Source data
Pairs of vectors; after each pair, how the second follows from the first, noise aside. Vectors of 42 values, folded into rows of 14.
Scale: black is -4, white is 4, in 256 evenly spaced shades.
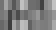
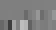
partly zeroed
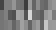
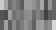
shuffled
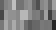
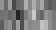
wrapped around
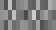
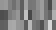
wrapped around
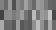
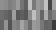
wrapped around
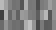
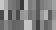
copied
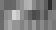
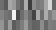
sign-scrambled
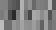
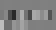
partly zeroed
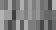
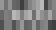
shuffled

#### Task objective
Return all the data exactly, and keep the pictures out.

#### Exercise answer
Pairs of vectors; after each pair, how the second follows from the first, noise aside. Vectors of 42 values, folded into rows of 14.
Scale: black is -4, white is 4, in 256 evenly spaced shades.
partly zeroed
shuffled
wrapped around
wrapped around
wrapped around
copied
sign-scrambled
partly zeroed
shuffled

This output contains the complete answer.